══ TASK INPUTS
Here is a tiny trained network, its code and every weight. The questions are about switching its units off for an input and a target symbol, where a switched-off unit gives its printed mean instead of its output.

import numpy as np


def w(rows, s, z=0):
    codes = np.array(rows[::2]) - 128.0
    scale = np.full(codes.shape[1], s)
    scale[-1] = z or s
    return codes * scale


def f(y):
    return y / 2 * (1 + np.tanh(0.7978845608 * (y + 0.044715 * y**3)))


def softmax(a):
    e = np.exp(a - a.max(-1, keepdims=True))
    return e / e.sum(-1, keepdims=True)


def log_softmax(a):
    a = a - a.max(-1, keepdims=True)
    return a - np.log(np.exp(a).sum(-1, keepdims=True))


def net(x, mask):
    ids = ['αγδζηθμπστφψω'.index(c) for c in x.split()]
    T = len(ids)
    res = E[ids] + P[:T]
    u = 0
    for l in range(2):
        q, k, v = (res @ M[l].T for M in (Q, K, V))
        z = softmax(np.where(np.tri(T) > 0, q @ k.T / 4**0.5, -1e9)) @ v
        res = res + np.where(mask[u], z, O[l][:, -1]) @ O[l][:, :-1]
        u += 1
        y = f(res @ A[l][:, :-1].T + A[l][:, -1])
        res = res + np.where(mask[u : u + 12], y, B[l][:, -1]) @ B[l][:, :-1]
        u += 12
    return log_softmax(res[-1] @ U[:, :-1].T + U[:, -1])


Q, K, V, O, A, B = {}, {}, {}, {}, {}, {}
E = w([
[134,80,134],'α',
[84,255,115],'γ',
[45,162,131],'δ',
[130,248,222],'ζ',
[3,34,52],'η',
[128,228,206],'θ',
[173,88,40],'μ',
[83,153,200],'π',
[121,230,174],'σ',
[28,105,100],'τ',
[39,185,103],'φ',
[116,76,119],'ψ',
[249,109,233],'ω',
],0.009)
P = w([
[81,86,138],'0',
[231,207,25],'1',
[211,191,2],'2',
[202,173,5],'3',
[171,163,36],'4',
[158,156,53],'5',
[166,153,43],'6',
[152,154,40],'7',
[142,146,54],'8',
],0.0027)
Q[0] = w([
[164,140,254],'0.h0',
[68,85,199],'0.h0',
[198,66,105],'0.h0',
[172,219,211],'0.h0',
],0.0071)
K[0] = w([
[255,235,101],'0.h0',
[164,23,9],'0.h0',
[154,32,222],'0.h0',
[243,236,92],'0.h0',
],0.0054)
V[0] = w([
[129,145,253],'0.h0',
[220,232,18],'0.h0',
[129,121,18],'0.h0',
[141,18,108],'0.h0',
],0.0049)
O[0] = w([
[176,189,100,14],'0.h0',
[136,63,217,251],'0.h0',
[2,83,205,232],'0.h0',
[88,53,62,83],'0.h0',
],0.0067,0.0019)
A[0] = w([
[243,43,224,146],'0.n0',
[140,49,41,153],'0.n1',
[16,118,78,253],'0.n2',
[159,154,179,69],'0.n3',
[172,104,41,67],'0.n4',
[89,52,53,183],'0.n5',
[48,164,93,219],'0.n6',
[133,95,117,35],'0.n7',
[184,133,20,52],'0.n8',
[149,2,129,164],'0.n9',
[77,107,72,158],'0.n10',
[125,25,113,70],'0.n11',
],0.0067,0.004)
B[0] = w([
[254,19,170,134],'0.n0',
[122,97,41,173],'0.n1',
[12,129,150,253],'0.n2',
[209,113,113,113],'0.n3',
[101,141,69,121],'0.n4',
[65,63,93,198],'0.n5',
[45,163,210,211],'0.n6',
[156,103,96,105],'0.n7',
[86,206,135,117],'0.n8',
[197,40,95,165],'0.n9',
[49,71,118,169],'0.n10',
[174,22,113,132],'0.n11',
],0.0065,0.0052)
Q[1] = w([
[157,167,122],'1.h0',
[118,246,173],'1.h0',
[118,195,191],'1.h0',
[151,91,81],'1.h0',
],0.011)
K[1] = w([
[192,75,174],'1.h0',
[234,40,1],'1.h0',
[227,74,50],'1.h0',
[53,199,109],'1.h0',
],0.006)
V[1] = w([
[219,57,14],'1.h0',
[215,93,7],'1.h0',
[91,188,3],'1.h0',
[151,103,27],'1.h0',
],0.006)
O[1] = w([
[83,79,243,12],'1.h0',
[68,112,228,2],'1.h0',
[116,254,186,177],'1.h0',
[68,144,181,110],'1.h0',
],0.0073,0.004)
A[1] = w([
[175,118,142,224],'1.n0',
[65,80,204,93],'1.n1',
[72,48,159,55],'1.n2',
[210,88,88,175],'1.n3',
[137,81,35,57],'1.n4',
[133,219,197,176],'1.n5',
[115,243,104,217],'1.n6',
[104,82,167,5],'1.n7',
[168,40,2,56],'1.n8',
[77,33,56,192],'1.n9',
[221,86,62,163],'1.n10',
[80,190,92,253],'1.n11',
],0.0066,0.0035)
B[1] = w([
[192,102,139,139],'1.n0',
[164,149,216,206],'1.n1',
[179,184,210,169],'1.n2',
[162,146,192,190],'1.n3',
[72,109,198,211],'1.n4',
[158,204,146,185],'1.n5',
[189,195,2,189],'1.n6',
[151,173,185,137],'1.n7',
[107,110,216,254],'1.n8',
[119,44,187,230],'1.n9',
[152,163,197,217],'1.n10',
[126,133,18,211],'1.n11',
],0.0062,0.01)
U = w([
[135,110,110,150],'α',
[254,74,163,68],'γ',
[184,160,117,79],'δ',
[191,134,130,72],'ζ',
[73,107,60,254],'η',
[109,165,148,184],'θ',
[151,43,198,192],'μ',
[80,155,62,97],'π',
[172,93,135,75],'σ',
[132,181,80,108],'τ',
[213,126,125,160],'φ',
[39,49,117,47],'ψ',
[113,209,216,88],'ω',
],0.0078,0.0043)

Each question gives the input, a string of symbols that net reads in full, and the target symbol t.
The units are the heads (4 rows each of Q, K, V and O) and the neurons (one row each of A and B). Each row of codes is followed by its name. A weight is (code - 128) times the scale printed after its matrix; where a second scale follows, it is the last column's (O, A, B and U).
mask holds one flag per unit, layer by layer, with each layer's heads first. A switched-off unit (its flag False) gives its mean, the last column of its rows in O or B, instead of its output. The means were averaged over made-up inputs and are rounded, as every weight is.
A unit's drop is (log p(t) with every unit on - log p(t) with that unit switched off) / (log p(t) with every unit on - log p(t) with every unit switched off).
The circuit of an input: a set's keep is (log p(t) with only the set's units on - log p(t) with every unit switched off) / (log p(t) with every unit on - log p(t) with every unit switched off). Starting from the 12 units with the biggest drops (on a tie, the unit counted first), units are removed one at a time, each time the one whose removal leaves the highest keep (on an exact tie, the one counted first), for as long as the keep stays at least 0.8.
circuit, biggest first: the units of the circuit, biggest drop first
unit that matters most: the unit with the biggest drop
top k neurons: the k neurons with the biggest drops, biggest first
top k neurons in layer l: the k neurons of layer l with the biggest drops, biggest first
drop when u is switched off: that unit's drop, to one decimal
input μ μ η η π ω σ, target μ: circuit, biggest first -> (1.h0; 0.n0; 0.n2)
input θ γ ψ ω γ, target μ: circuit, biggest first -> (1.h0; 0.n0; 0.n6)
input μ γ φ ψ μ μ τ ω θ, target μ: circuit, biggest first -> (1.h0; 0.n0; 0.n2; 1.n6)
input μ μ η, target ψ: top neuron -> (0.n2)
input μ μ γ μ ψ μ γ ζ μ, target μ: top 3 neurons in layer 1 -> (1.n8; 1.n4; 1.n9)
input ψ τ η μ ζ μ η μ γ, target ω: top 3 neurons in layer 0 -> (0.n1; 0.n6; 0.n9)
input θ α μ σ δ, target ω: top 4 neurons in layer 0 -> (0.n6; 0.n1; 0.n2; 0.n9)
input ζ μ μ θ τ ω γ ζ δ, target μ: top 2 neurons in layer 0 -> (0.n0; 0.n8)
input σ η ω η θ π η δ, target μ: top 3 neurons in layer 0 -> (0.n0; 0.n6; 0.n2)
input μ μ ψ φ, target ω: top 2 neurons in layer 1 -> (1.n1; 1.n2)
input μ ω γ, target μ: top 3 neurons -> (0.n0; 0.n2; 1.n6)
input μ η τ, target η: top 3 neurons in layer 0 -> (0.n2; 0.n0; 0.n6)
input ω μ τ ω ψ π, target μ: top 2 neurons in layer 0 -> (0.n0; 0.n8)
input θ μ ω τ γ φ, target μ: unit that matters most -> 1.h0
input φ μ π, target ω: top 2 neurons -> (0.n1; 0.n9)
input μ μ γ γ γ σ μ, target γ: drop when 0.h0 is switched off -> 0.5
input μ μ α, target μ: drop when 1.n6 is switched off -> 0.1
input φ γ γ, target τ: drop when 0.n0 is switched off -> 0.1
input μ ψ ψ, target μ: top 2 neurons in layer 0 -> (0.n9; 0.n11)
input η α μ, target η: unit that matters most -> 0.h0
════
**EXERCISE DESCRIPTION**:
Among the lines above, return those that contain the string "where".

**SOLUTION**:
Here is a tiny trained network, its code and every weight. The questions are about switching its units off for an input and a target symbol, where a switched-off unit gives its printed mean instead of its output.
        z = softmax(np.where(np.tri(T) > 0, q @ k.T / 4**0.5, -1e9)) @ v
        res = res + np.where(mask[u], z, O[l][:, -1]) @ O[l][:, :-1]
        res = res + np.where(mask[u : u + 12], y, B[l][:, -1]) @ B[l][:, :-1]
The units are the heads (4 rows each of Q, K, V and O) and the neurons (one row each of A and B). Each row of codes is followed by its name. A weight is (code - 128) times the scale printed after its matrix; where a second scale follows, it is the last column's (O, A, B and U).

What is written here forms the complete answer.